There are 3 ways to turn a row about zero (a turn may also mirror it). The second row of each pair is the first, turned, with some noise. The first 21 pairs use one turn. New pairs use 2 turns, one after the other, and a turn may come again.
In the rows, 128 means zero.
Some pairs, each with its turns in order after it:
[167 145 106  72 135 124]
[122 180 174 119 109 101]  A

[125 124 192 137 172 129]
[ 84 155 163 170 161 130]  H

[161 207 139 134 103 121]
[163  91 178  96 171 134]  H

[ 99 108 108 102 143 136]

___

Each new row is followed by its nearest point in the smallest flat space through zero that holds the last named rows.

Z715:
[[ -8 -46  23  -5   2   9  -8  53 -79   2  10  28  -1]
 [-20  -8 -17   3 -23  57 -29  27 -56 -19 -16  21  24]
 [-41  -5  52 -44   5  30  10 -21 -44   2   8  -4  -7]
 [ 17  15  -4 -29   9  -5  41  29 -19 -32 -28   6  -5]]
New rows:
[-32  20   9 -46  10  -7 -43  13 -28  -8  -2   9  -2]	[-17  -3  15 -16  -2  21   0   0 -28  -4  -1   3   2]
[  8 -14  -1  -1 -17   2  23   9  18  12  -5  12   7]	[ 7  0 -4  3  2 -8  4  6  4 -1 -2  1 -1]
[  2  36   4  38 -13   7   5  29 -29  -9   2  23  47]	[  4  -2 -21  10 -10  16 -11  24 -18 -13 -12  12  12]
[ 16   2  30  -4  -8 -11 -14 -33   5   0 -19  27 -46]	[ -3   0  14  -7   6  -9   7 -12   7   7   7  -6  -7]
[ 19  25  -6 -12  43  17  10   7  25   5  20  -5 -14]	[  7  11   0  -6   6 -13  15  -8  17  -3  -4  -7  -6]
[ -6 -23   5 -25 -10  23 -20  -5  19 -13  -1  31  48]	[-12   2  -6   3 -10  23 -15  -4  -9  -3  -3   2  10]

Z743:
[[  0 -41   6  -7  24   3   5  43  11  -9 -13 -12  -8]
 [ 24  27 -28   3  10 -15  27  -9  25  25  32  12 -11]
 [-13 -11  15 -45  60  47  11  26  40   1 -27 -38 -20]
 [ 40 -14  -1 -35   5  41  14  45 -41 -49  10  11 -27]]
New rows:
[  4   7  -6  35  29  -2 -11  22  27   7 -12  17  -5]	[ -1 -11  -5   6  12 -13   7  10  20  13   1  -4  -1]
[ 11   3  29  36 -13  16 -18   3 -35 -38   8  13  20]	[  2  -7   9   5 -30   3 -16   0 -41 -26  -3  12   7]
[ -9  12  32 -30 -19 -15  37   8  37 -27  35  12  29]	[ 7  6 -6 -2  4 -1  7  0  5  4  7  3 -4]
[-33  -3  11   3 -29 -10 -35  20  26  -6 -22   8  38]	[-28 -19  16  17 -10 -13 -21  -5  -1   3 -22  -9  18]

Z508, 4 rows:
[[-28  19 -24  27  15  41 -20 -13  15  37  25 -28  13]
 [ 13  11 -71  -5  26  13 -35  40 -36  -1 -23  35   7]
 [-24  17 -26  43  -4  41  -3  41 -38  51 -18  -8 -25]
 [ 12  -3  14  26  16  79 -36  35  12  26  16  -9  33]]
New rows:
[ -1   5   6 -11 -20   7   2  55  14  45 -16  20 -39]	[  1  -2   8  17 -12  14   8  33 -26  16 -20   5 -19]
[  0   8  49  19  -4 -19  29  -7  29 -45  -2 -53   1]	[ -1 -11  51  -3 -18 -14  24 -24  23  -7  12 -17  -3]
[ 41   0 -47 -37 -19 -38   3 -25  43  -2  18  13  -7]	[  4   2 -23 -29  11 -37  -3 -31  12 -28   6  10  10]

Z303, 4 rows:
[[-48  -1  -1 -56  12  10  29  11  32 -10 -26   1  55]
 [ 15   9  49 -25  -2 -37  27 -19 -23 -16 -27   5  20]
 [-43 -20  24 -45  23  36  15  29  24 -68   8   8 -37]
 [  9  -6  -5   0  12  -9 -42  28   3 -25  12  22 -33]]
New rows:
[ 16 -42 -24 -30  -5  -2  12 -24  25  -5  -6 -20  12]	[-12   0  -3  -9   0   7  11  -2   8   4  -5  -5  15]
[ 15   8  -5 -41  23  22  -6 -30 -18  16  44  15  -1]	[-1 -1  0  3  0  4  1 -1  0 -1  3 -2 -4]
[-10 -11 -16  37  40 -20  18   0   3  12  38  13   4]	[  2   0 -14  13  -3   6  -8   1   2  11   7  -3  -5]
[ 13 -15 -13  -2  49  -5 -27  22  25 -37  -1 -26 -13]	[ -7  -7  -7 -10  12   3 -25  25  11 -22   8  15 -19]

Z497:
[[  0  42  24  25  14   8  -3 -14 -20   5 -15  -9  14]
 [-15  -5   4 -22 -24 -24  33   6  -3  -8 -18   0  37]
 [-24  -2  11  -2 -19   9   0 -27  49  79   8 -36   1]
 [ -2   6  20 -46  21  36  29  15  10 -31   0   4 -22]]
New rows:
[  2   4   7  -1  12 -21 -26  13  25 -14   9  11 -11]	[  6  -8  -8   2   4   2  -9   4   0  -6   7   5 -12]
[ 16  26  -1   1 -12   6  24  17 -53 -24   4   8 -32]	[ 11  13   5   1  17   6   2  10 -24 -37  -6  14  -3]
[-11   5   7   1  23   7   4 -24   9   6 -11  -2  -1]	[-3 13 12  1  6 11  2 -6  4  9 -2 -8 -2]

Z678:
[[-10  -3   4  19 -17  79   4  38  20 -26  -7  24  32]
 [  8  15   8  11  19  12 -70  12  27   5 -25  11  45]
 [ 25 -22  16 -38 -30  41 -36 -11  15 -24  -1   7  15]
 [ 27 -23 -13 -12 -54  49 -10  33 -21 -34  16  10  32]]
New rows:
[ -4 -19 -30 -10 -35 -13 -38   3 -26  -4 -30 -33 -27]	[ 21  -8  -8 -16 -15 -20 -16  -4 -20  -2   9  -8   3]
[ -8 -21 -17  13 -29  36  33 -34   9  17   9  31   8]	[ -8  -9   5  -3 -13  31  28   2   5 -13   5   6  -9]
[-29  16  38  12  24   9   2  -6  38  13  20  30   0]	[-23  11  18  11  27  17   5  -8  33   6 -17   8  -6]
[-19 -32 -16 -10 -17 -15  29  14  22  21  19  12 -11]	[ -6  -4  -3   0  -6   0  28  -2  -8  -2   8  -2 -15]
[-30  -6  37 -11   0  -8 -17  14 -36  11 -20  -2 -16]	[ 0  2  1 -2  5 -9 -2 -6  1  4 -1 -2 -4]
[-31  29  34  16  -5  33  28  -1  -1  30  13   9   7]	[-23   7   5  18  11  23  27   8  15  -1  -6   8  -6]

___

▶ **Task directions**: Copy every line of the data that holds the string "turns".

▶ **Output of the task**:
There are 3 ways to turn a row about zero (a turn may also mirror it). The second row of each pair is the first, turned, with some noise. The first 21 pairs use one turn. New pairs use 2 turns, one after the other, and a turn may come again.
Some pairs, each with its turns in order after it:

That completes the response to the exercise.